| WHAT YOU SHOULD DO |
Count the lines in the data below that include the word "noise", then state the total and nothing besides.

| Entries taken from a collection |

————

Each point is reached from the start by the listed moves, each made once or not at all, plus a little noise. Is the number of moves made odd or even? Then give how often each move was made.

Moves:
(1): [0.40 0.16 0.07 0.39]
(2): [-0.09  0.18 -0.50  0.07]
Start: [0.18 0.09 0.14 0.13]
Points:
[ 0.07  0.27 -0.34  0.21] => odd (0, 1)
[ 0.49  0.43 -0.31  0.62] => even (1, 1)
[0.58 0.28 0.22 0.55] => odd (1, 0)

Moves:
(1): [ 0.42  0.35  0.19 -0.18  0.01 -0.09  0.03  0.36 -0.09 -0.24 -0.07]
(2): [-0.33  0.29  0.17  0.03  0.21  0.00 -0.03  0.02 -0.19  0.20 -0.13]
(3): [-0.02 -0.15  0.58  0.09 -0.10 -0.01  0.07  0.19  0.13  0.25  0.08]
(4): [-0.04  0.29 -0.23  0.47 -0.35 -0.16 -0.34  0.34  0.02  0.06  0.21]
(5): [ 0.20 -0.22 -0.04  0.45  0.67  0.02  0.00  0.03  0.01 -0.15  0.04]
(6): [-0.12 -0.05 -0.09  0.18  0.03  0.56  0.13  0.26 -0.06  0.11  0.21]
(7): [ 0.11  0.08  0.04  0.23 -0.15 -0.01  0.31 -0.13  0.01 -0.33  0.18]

————

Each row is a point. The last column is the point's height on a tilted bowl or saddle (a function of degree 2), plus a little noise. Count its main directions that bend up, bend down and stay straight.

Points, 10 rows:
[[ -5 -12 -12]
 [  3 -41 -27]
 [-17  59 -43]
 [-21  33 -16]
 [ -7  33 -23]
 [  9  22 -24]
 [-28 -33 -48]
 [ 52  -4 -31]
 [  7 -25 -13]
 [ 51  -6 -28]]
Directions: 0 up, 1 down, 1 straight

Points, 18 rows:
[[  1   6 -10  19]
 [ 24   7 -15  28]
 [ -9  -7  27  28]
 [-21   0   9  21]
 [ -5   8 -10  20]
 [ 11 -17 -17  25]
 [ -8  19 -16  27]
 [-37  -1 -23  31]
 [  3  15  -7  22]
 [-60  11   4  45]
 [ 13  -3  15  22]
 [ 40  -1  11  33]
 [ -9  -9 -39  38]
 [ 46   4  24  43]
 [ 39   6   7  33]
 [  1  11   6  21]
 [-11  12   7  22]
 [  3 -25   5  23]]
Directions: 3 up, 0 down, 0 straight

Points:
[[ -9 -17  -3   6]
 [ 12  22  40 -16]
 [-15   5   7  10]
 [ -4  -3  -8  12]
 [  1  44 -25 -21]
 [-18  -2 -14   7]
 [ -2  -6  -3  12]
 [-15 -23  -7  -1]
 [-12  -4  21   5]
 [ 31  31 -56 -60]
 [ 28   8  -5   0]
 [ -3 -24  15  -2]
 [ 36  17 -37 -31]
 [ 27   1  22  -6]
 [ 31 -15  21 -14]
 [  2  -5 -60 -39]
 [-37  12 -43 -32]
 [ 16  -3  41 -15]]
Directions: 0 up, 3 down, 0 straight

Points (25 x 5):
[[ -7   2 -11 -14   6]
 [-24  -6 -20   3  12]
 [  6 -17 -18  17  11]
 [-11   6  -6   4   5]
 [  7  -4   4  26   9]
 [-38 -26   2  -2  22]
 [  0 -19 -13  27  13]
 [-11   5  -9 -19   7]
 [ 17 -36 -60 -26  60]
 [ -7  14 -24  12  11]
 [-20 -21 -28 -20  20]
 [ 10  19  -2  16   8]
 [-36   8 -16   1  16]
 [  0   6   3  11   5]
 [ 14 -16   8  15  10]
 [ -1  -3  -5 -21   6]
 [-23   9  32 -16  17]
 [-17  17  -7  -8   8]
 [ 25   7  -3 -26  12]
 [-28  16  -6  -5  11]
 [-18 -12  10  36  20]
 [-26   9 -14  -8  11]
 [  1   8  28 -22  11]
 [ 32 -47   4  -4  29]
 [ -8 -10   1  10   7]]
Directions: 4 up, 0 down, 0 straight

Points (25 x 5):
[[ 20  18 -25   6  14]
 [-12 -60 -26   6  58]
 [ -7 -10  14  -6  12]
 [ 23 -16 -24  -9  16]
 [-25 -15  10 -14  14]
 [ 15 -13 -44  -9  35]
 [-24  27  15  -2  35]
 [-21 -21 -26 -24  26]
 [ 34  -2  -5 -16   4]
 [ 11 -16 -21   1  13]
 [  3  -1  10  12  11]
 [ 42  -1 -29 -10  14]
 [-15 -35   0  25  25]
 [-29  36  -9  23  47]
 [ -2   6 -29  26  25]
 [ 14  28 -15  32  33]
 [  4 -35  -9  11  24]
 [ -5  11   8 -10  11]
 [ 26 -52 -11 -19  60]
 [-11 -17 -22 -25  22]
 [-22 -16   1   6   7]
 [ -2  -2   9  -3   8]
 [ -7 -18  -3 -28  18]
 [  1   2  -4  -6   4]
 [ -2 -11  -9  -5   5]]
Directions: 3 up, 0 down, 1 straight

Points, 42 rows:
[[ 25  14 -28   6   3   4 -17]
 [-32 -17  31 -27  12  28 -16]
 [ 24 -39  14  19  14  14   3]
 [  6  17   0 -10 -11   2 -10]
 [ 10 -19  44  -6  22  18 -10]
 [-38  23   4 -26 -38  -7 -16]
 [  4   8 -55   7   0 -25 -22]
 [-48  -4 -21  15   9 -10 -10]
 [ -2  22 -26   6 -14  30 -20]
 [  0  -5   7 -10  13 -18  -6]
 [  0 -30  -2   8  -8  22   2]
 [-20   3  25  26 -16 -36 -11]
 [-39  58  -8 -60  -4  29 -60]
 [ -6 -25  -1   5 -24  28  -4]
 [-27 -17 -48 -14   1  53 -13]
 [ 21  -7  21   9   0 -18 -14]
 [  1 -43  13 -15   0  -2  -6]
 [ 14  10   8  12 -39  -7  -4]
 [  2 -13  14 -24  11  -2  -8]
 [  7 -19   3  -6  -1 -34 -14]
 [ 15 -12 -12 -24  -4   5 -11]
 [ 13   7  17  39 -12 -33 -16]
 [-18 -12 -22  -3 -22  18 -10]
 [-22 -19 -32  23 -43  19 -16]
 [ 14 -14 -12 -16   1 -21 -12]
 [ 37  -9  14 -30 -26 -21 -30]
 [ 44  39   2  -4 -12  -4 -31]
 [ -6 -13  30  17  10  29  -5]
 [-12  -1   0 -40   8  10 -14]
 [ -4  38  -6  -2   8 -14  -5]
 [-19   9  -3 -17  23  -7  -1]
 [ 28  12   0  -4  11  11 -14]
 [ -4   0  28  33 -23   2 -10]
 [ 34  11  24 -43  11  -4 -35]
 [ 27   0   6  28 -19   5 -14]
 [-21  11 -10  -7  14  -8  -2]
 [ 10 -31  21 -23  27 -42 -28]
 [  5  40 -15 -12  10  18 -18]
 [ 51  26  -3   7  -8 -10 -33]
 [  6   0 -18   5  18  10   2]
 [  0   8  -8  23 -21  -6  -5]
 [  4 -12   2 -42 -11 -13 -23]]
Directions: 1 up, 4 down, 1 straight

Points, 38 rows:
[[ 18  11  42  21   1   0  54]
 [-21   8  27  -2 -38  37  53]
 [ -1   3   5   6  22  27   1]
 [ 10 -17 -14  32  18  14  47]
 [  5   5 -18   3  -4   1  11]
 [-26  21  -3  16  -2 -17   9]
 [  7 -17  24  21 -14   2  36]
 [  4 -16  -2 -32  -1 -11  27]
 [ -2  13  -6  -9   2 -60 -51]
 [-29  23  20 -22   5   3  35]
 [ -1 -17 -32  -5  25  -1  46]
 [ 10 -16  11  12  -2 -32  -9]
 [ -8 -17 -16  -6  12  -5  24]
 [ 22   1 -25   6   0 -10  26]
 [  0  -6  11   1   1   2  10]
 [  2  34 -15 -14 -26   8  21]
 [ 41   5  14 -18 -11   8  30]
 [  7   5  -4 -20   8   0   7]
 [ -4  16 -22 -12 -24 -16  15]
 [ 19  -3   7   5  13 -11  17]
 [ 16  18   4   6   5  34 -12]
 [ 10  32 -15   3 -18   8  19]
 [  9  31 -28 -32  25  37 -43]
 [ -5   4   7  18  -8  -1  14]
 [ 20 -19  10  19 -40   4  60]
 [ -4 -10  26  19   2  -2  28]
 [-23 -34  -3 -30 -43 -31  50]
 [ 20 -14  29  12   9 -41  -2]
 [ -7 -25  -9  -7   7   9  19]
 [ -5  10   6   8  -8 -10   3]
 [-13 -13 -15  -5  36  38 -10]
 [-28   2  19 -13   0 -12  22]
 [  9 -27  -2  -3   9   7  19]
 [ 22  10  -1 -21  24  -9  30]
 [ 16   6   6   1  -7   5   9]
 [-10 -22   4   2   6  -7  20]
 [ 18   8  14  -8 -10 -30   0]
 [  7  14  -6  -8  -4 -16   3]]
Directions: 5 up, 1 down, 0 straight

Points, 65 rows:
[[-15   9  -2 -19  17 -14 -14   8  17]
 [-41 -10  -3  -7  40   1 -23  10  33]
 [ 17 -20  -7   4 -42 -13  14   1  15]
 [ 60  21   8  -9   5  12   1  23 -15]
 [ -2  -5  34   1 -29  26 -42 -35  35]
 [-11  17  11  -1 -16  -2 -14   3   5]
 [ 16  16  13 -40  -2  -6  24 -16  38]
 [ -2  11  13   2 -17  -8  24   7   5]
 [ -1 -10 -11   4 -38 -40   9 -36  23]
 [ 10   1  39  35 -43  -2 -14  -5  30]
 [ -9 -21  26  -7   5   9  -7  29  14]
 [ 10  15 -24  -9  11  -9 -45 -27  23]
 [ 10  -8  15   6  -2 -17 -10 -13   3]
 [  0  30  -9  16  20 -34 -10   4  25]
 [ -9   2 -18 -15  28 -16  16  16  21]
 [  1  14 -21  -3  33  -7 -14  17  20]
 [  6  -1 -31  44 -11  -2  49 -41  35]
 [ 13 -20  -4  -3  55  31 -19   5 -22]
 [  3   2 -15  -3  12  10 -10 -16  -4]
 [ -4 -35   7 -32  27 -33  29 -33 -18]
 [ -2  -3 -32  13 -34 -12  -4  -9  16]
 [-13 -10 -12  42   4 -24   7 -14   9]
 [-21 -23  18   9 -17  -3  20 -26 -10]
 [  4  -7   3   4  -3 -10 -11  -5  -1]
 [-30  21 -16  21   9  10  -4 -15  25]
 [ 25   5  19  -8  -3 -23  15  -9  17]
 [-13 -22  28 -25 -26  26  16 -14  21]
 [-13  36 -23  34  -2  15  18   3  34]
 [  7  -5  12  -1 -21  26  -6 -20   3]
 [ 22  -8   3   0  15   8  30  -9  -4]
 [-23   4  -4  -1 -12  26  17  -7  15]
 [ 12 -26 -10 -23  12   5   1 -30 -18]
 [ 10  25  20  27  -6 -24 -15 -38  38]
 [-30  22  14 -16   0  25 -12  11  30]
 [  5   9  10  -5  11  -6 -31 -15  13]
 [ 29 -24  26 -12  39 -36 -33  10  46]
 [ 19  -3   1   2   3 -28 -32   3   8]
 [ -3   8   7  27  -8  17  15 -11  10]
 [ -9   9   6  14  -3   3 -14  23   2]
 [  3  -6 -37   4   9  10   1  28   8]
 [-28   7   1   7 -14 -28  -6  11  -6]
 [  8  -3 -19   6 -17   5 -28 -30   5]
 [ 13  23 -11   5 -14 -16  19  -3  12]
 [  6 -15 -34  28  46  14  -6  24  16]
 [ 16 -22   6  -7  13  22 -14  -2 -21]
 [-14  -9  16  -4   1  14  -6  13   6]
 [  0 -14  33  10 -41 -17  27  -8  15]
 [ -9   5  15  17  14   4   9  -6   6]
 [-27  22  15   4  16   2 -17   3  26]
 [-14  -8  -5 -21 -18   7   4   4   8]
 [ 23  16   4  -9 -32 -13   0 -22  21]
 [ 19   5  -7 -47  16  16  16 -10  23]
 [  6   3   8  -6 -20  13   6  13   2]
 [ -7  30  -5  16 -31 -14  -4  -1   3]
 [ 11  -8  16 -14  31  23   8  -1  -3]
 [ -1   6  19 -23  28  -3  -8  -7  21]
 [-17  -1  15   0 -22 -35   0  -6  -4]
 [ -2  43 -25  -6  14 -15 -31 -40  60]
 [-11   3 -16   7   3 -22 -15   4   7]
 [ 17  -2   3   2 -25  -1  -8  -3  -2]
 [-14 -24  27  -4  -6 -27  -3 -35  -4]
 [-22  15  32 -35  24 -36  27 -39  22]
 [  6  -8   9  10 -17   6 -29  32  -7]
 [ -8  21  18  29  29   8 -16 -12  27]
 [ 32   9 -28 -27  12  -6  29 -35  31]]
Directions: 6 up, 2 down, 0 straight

————

| RESULT OF THIS EXERCISE |
2